[Opening Records to use section]

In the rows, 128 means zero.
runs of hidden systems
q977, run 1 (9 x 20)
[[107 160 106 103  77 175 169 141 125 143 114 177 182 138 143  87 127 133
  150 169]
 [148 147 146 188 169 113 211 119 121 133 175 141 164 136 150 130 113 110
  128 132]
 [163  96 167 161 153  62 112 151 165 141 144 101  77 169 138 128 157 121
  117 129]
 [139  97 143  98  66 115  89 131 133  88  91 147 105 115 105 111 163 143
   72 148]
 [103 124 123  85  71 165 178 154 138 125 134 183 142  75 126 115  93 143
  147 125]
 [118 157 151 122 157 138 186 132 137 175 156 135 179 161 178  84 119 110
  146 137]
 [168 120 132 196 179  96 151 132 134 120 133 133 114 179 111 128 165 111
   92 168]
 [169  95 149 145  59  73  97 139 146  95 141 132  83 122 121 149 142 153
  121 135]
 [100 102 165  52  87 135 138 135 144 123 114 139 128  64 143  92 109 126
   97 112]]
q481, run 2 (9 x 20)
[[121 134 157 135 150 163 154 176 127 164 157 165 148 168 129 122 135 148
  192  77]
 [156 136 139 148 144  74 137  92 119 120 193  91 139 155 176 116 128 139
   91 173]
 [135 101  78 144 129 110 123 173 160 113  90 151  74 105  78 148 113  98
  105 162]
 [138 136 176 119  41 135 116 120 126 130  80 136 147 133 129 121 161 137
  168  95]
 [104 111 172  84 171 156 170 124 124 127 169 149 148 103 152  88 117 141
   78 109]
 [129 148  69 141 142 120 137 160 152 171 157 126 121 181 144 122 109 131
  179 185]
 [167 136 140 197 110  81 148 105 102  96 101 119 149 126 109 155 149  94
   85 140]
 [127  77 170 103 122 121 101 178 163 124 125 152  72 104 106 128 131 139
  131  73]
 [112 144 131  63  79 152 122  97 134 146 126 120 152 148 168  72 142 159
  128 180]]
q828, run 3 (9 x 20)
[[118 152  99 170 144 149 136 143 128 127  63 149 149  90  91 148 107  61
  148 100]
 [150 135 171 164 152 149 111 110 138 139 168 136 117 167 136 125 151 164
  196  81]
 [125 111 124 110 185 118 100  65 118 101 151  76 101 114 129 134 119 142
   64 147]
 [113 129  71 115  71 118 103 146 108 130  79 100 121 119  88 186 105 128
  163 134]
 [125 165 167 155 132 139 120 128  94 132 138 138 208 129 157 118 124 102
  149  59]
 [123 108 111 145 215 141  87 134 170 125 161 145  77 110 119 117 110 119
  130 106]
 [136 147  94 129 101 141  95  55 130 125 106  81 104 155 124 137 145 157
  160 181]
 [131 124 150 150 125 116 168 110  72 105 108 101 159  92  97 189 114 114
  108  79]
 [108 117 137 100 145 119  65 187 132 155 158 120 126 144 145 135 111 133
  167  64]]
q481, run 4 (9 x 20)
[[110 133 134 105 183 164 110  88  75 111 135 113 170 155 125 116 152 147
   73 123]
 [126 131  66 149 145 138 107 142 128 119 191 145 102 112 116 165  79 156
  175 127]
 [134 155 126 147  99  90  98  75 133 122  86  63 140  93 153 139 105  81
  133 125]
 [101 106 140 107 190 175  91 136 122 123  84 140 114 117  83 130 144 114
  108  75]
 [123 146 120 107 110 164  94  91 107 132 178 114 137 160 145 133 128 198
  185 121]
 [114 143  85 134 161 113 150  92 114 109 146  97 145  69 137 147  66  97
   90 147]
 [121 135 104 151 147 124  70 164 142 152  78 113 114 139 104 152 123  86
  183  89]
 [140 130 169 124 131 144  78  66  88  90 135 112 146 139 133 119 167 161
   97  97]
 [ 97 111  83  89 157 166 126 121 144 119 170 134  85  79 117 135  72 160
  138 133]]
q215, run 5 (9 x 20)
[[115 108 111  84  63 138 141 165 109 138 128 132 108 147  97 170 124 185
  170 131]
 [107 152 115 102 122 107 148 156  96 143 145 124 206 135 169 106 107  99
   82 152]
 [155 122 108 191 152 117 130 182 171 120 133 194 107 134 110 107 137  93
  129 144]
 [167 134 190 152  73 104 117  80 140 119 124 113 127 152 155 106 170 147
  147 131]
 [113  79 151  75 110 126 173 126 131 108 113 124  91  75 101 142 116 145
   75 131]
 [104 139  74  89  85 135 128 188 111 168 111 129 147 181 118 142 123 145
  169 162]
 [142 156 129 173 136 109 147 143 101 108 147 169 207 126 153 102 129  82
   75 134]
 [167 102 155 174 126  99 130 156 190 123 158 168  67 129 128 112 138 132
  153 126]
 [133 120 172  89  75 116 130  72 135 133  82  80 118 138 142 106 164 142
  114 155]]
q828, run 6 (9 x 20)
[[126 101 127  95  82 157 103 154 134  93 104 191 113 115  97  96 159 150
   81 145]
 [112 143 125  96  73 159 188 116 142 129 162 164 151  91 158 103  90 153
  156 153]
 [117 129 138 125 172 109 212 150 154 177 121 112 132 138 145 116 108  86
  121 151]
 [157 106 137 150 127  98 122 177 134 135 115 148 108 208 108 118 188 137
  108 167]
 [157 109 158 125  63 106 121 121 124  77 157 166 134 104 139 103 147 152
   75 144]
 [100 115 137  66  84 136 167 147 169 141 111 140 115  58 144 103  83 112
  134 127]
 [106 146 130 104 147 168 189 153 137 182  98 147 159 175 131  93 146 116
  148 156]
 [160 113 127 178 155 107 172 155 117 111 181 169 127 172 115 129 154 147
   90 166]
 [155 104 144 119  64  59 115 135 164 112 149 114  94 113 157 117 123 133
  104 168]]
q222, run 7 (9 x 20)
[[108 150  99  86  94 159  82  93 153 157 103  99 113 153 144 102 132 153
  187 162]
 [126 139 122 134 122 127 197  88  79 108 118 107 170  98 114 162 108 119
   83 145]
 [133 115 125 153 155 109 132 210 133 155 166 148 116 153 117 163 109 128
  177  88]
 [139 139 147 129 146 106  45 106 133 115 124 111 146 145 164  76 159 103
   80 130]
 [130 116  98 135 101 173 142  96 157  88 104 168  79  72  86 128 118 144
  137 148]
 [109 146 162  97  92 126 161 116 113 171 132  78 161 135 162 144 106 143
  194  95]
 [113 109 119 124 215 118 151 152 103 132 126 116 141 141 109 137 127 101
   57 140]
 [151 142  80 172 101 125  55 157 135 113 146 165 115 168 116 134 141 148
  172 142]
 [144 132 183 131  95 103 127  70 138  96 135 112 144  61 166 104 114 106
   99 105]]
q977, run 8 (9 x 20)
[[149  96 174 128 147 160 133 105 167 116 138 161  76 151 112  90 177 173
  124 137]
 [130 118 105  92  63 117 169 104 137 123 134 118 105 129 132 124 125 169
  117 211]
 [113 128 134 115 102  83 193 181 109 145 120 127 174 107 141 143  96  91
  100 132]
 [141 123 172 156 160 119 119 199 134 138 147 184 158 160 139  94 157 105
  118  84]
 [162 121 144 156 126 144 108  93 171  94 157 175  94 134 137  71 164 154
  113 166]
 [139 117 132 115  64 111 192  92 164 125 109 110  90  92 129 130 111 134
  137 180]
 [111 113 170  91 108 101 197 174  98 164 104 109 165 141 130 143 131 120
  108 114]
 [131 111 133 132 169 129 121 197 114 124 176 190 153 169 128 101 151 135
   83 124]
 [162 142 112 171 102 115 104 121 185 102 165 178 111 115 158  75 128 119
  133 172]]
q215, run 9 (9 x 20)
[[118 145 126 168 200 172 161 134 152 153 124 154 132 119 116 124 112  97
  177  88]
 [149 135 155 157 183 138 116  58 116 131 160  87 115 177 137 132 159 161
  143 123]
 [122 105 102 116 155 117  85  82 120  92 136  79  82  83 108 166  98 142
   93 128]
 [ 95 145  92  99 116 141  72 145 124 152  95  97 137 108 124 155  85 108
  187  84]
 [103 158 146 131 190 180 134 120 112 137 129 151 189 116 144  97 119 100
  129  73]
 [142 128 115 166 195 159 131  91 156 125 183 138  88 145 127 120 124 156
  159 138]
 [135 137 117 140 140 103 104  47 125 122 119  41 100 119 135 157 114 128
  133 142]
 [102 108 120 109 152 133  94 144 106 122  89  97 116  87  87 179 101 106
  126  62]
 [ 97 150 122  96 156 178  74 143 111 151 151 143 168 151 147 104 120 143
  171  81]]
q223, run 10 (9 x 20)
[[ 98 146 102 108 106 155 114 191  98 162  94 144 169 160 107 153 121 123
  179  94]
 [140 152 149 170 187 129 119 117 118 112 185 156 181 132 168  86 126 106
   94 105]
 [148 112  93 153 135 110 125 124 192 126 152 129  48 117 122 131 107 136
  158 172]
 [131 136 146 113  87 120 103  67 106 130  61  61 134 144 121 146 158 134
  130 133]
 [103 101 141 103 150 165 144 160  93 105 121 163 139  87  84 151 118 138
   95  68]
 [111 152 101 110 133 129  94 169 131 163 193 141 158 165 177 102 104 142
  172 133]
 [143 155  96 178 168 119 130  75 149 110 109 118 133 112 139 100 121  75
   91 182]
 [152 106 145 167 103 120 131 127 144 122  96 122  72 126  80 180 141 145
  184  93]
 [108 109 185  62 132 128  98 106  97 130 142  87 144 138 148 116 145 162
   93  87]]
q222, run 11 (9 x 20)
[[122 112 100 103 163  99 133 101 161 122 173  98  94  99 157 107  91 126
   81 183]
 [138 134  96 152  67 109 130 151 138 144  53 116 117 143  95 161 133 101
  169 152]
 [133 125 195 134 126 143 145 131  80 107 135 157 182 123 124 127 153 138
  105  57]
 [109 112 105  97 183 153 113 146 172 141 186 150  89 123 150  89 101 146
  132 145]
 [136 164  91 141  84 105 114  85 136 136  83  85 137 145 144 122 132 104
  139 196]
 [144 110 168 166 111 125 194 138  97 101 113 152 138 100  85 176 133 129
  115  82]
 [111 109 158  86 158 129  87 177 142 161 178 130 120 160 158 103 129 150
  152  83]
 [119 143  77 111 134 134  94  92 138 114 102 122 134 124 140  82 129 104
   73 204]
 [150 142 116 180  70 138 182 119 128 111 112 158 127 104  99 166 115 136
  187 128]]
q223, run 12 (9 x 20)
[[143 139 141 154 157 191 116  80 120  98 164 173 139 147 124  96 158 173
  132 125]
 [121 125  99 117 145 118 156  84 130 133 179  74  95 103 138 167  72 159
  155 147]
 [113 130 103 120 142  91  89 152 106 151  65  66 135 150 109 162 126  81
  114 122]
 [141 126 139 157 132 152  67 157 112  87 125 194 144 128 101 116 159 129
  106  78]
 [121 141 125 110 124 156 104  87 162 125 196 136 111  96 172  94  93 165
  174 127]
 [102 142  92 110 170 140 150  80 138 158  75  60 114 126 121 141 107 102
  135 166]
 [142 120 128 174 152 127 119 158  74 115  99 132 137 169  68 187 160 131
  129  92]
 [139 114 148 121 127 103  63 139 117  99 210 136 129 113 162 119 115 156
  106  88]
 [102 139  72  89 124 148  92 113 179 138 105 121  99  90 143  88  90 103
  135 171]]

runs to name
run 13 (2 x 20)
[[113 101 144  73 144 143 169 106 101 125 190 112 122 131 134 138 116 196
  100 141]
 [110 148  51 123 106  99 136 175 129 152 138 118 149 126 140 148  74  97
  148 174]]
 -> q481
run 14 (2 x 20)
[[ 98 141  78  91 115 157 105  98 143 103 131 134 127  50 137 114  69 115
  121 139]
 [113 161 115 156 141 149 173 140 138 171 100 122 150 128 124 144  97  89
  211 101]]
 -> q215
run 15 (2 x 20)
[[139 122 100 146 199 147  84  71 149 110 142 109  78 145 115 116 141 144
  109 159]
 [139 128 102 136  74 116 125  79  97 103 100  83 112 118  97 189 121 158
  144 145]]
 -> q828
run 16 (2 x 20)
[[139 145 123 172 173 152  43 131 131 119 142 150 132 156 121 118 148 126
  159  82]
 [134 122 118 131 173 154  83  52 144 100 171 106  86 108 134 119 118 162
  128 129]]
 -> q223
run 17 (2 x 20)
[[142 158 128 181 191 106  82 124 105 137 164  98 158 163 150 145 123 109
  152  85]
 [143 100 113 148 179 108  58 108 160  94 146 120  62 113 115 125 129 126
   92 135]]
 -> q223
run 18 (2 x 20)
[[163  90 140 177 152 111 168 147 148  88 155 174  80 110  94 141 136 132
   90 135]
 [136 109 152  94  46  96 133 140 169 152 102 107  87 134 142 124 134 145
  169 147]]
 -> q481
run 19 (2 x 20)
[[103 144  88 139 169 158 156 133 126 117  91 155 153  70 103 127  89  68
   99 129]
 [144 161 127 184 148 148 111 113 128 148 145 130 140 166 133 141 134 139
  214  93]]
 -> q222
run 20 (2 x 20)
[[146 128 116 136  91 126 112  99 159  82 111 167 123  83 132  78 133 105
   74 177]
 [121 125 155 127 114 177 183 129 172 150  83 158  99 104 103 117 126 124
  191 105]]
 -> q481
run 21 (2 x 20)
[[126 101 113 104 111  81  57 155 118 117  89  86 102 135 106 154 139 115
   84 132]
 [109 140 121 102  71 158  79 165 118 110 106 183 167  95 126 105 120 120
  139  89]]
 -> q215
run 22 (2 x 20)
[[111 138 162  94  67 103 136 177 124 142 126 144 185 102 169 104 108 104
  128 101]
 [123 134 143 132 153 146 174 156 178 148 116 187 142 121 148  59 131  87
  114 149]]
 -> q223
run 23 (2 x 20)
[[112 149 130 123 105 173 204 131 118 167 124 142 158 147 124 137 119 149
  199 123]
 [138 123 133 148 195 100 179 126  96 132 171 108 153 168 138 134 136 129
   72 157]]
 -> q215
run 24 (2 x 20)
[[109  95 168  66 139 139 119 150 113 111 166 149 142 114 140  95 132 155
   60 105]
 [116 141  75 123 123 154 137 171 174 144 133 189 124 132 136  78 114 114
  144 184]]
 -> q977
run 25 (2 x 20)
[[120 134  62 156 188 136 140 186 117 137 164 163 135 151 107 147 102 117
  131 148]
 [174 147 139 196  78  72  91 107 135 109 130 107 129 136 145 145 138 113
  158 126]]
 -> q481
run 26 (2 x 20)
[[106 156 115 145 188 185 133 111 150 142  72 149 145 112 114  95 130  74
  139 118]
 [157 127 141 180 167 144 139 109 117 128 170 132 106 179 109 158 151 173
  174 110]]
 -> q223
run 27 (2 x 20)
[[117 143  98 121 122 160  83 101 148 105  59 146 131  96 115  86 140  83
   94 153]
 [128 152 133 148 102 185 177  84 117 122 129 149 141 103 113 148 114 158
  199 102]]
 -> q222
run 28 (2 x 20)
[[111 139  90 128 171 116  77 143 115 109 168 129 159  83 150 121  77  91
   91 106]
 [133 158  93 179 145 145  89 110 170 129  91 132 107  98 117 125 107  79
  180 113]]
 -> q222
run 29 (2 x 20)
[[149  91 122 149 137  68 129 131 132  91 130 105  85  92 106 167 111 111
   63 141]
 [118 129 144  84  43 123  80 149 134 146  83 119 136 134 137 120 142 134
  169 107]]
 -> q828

[Closing Records to use section]

Transcribe each line of the data above, unaltered, from the one where "[[139 145 123" appears to the one where "141 136 132" appears, inclusive of both.

[[139 145 123 172 173 152  43 131 131 119 142 150 132 156 121 118 148 126
  159  82]
 [134 122 118 131 173 154  83  52 144 100 171 106  86 108 134 119 118 162
  128 129]]
 -> q223
run 17 (2 x 20)
[[142 158 128 181 191 106  82 124 105 137 164  98 158 163 150 145 123 109
  152  85]
 [143 100 113 148 179 108  58 108 160  94 146 120  62 113 115 125 129 126
   92 135]]
 -> q223
run 18 (2 x 20)
[[163  90 140 177 152 111 168 147 148  88 155 174  80 110  94 141 136 132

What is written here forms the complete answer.